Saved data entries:
----------
rotation steps, each row followed by its count of steps
The counts run from 0 to 650.
86	92	87	77	80	111	70	82	114	119	117	106	100	98	100	84	119	92	98	82	118	113	136	118	107	96	84	87	135	98	124	111	82	87	110	76	93	108	114	93	107	118	107	120	105	126	93	121	84	113	93	96	106	113	103	96	119	108	81	100	109	99	77	129	108	84	84	124	95
428
90	104	90	110	86	111	67	73	128	87	110	99	102	96	104	97	97	91	86	74	94	88	106	121	101	123	100	85	123	92	121	116	59	111	107	90	134	99	86	83	109	122	91	117	109	97	114	131	91	125	109	101	103	96	96	87	83	114	100	85	119	125	88	118	96	93	117	115	103
496
101	107	86	91	84	94	69	89	107	107	113	119	97	84	124	79	100	112	108	86	84	108	93	115	119	99	112	70	127	101	101	113	74	124	102	104	108	97	113	88	81	121	83	87	126	84	109	146	85	119	85	100	111	99	117	113	83	117	68	93	114	101	83	105	106	69	104	118	105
----------
Your task>
Each entry, exactly as written, should be set down once more.

Output below>
rotation steps, each row followed by its count of steps
The counts run from 0 to 650.
86	92	87	77	80	111	70	82	114	119	117	106	100	98	100	84	119	92	98	82	118	113	136	118	107	96	84	87	135	98	124	111	82	87	110	76	93	108	114	93	107	118	107	120	105	126	93	121	84	113	93	96	106	113	103	96	119	108	81	100	109	99	77	129	108	84	84	124	95
428
90	104	90	110	86	111	67	73	128	87	110	99	102	96	104	97	97	91	86	74	94	88	106	121	101	123	100	85	123	92	121	116	59	111	107	90	134	99	86	83	109	122	91	117	109	97	114	131	91	125	109	101	103	96	96	87	83	114	100	85	119	125	88	118	96	93	117	115	103
496
101	107	86	91	84	94	69	89	107	107	113	119	97	84	124	79	100	112	108	86	84	108	93	115	119	99	112	70	127	101	101	113	74	124	102	104	108	97	113	88	81	121	83	87	126	84	109	146	85	119	85	100	111	99	117	113	83	117	68	93	114	101	83	105	106	69	104	118	105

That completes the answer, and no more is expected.